• **Task prompt**:
Reading the records below, how many lines contain "same"? Respond with a number and nothing else.

(Stored data)

A small network was shown many inputs. Here are its activations along a few directions, one row for each input.
In each table, some parts of the input vary, and every possible input appears once, in random order.
A made-up example of a description, with smaller parts first: line(4) and (point or (values(2) and ring(5)) or ring(11)).
Shared parts are said once, and a part with two or three values counts as separate values.
In the rows, 128 means zero.

Other details of the inputs shift rows strongly along three fixed directions, in all tables alike. That doesn't count.

A family of inputs:
R1: [ 86 134 112  93 134 142 107 112 114 142 161  84 153]
R2: [180 108 141 182  96  95 171 121 147 113  98 194 117]
R3: [ 97 111  90 117  88  89 117 116  88 147 187 149 142]
R4: [144 128 149 104 145 182 129 144 158 149 100 104 104]
R5: [140 103 141 108  92 146 129  91 175 132 125  86 112]
R6: [106 143 102 135 107  78 124 142  83 131 160 170 148]
R7: [165  89 142 156  89 123 148  95 145 131 105 150 114]
R8: [129 118 118 171 124 102 127 154  75 152 140 186 147]
R9: [ 83 154 111  76 142 127 109 105 101 101 183  91 140]
R10: [143 128 135  99  92 124 145 102 187 114 135  96 111]
R11: [148 128 154 126 118 130 141 113 175 118  96 110 110]
R12: [145 110 137 106  98 150 123  91 162 131 131  90  88]
R13: [170 115 155 156 141 164 145 140 172 142  81 132 111]
R14: [149 118 122 104  68  88 136  79 157 120 147 117 100]
R15: [ 92 128 107  95 132 145 109 123 134 128 178  79 158]
R16: [118 141 112 165 129  83 128 162  81 131 126 195 146]
R17: [ 87 169 129 104 194 155 118 146 103 119 126 100 169]
R18: [102 107 100 146 111  96 125 137  85 144 157 163 141]
R19: [111 134 112 167 130  83 133 163  82 127 124 189 143]
R20: [111 131 111 166 129  84 137 163  81 124 124 185 140]
R21: [151  74 119 150  48  86 131  75 145 116 154 139  95]
R22: [163 111 144 125 120 167 147 113 172 131 109 117 114]
R23: [ 91 150 109  88 144 115 105 122 119 108 167  79 151]
R24: [119 155 128 134 192 136 123 154  99 113 113 134 154]
R25: [144 131 143  96  97 126 130  90 166 113 130  98  85]
R26: [ 74 156 113 119 177 117  96 147  87 100 157 109 157]
R27: [163 146 169 167 240 219 126 184 134 133  35 126 133]
R28: [158 149 167 170 237 208 120 191 136 143  37 121 130]
R29: [154 135 154 105 143 185 131 143 159 154 102 104 102]
R30: [120 109 114 181 144 114 119 132  73 119 137 177 146]
R31: [153 103 133 108 100 144 123  95 173 127 129  83 105]
R32: [137 103 128 184 136 116 142 160 100 144 101 184 125]
R33: [ 71 176 112  57 162 153 103 151 109 129 159  78 151]
R34: [141 133 143  94  93 125 139  91 173 127 122  97 105]
R35: [181 120 145 174  79  87 156 135 132 133 100 200 103]
R36: [ 86 161 106  82 136 124 117 127 126 122 172  93 156]
Description of these inputs: values(2) and (line(6) or (values(3) and line(4))).
Changing only the values(2) part turns R22 into R2. The same change can be made to R13. Which row results?
Answer: R36
Change only the line(6) part in R18. List by row number the other rows that result.
Answer: R3, R4, R8, R29, R32
Change only the values(2) part in R7. List by row number the other rows that result.
Answer: R17
Change only the values(3) part in R25. List by row number the other rows that result.
Answer: R9, R26

A family of inputs:
R37: [165 147 152 154 162 149 138 172 143 145  75 152 120]
R38: [160  85 142 195 128 133 130 142 106 156  74 183 130]
R39: [155 144 151  96 120 136 136 112 186 119 114  90 118]
R40: [111 137 103 182 141  64 111 146  72 111 144 187 154]
R41: [185  77 142 164 114 168 147 118 159 147 112 157 106]
R42: [172 111 147 105  77 118 155  85 194 110 107 112  80]
R43: [153 129 155 193 139 106 153 143 135 116  81 187 136]
R44: [169 131 160 187 170 127 160 163 150 115  49 173 130]
R45: [170  93 150 209 151 117 136 113 106 134  79 183 123]
R46: [164 144 154  82 114 162 140 125 191 144 106  90 104]
R47: [ 99 132 111 174 131  86 124 157  61 133 145 195 150]
R48: [ 78 158 123 106 166 148 107 162  83 129 149 121 145]
R49: [ 93 113  99 142 152 141 102 129  87 119 166 105 175]
R50: [111 129  96  90  64  66 122  76 134 112 196 107 135]
R51: [108 143 106  89  97  96 114  94 132 110 178  94 133]
R52: [120 161 137  35 132 183 106 126 161 135 148  43  98]
R53: [ 87 172 133 109 230 183 110 205  84 132 106 108 148]
R54: [ 95 144 107  51 113 131 129 119 134 137 172  81 146]
R55: [101 117  85 130  91  70 130 127  78 130 173 167 138]
R56: [163  75 155 181 131 169 131 150 174 167  68 138  98]
R57: [170 163 197 167 220 212 154 204 163 146  14 143 122]
R58: [184  70 132 186  99 130 152  92 154 115 128 158 112]
R59: [170 109 136  96  60 121 161  95 183 137 119 121  83]
R60: [162  70 123 162  77 136 134 112 135 147 124 154 120]
R61: [ 83 161 103 101 172 143 116 166  89 134 143 118 160]
R62: [ 93  88 105 182 135 103 107 134 104 138 151 130 153]
R63: [ 88 174 127  42 144 188 113 128 143 136 156  50 129]
R64: [100 112  93 101  67  62 124  83 106 100 189 128 123]
R65: [111 137  98 172 131  75 116 162  65 138 147 195 159]
R66: [163 126 154 122  92 130 149  94 183 112 103 120  91]
R67: [165 115 162  95  68 133 146  74 195 106 116  98  63]
R68: [ 94 143 106 114 145 107 119 128 103 104 149 120 142]
R69: [ 88 176 130  40 167 172  91 126 144 107 158  29 124]
R70: [ 87 143 123 125 201 169  97 142  87 130 126  80 171]
R71: [101 123  91 140 100  58 134 111  94 108 167 158 157]
R72: [102  98 100 175 141  90 110 127  36 160 152 192 167]
R73: [165 115 152 128  74 113 147  85 175 110 113 131  81]
R74: [ 99 194 139 107 244 203  97 207 104 141  98  93 149]
R75: [ 97 123 101 108  64  66 131  77 118 109 192 131 143]
R76: [137 140 140  84  97 152 143 110 168 139 132  96 105]
Changing only one part turns R37 into R50. The same change can be made to R38. Which row results?
Answer: R70
What is each input in this table made of?
Answer: values(2) and (point or line(4) or (values(3) and line(5)))
Change only the values(3) part in R69. List by row number the other rows that result.
Answer: R64, R67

(End Stored data)

• **The completed task**:
2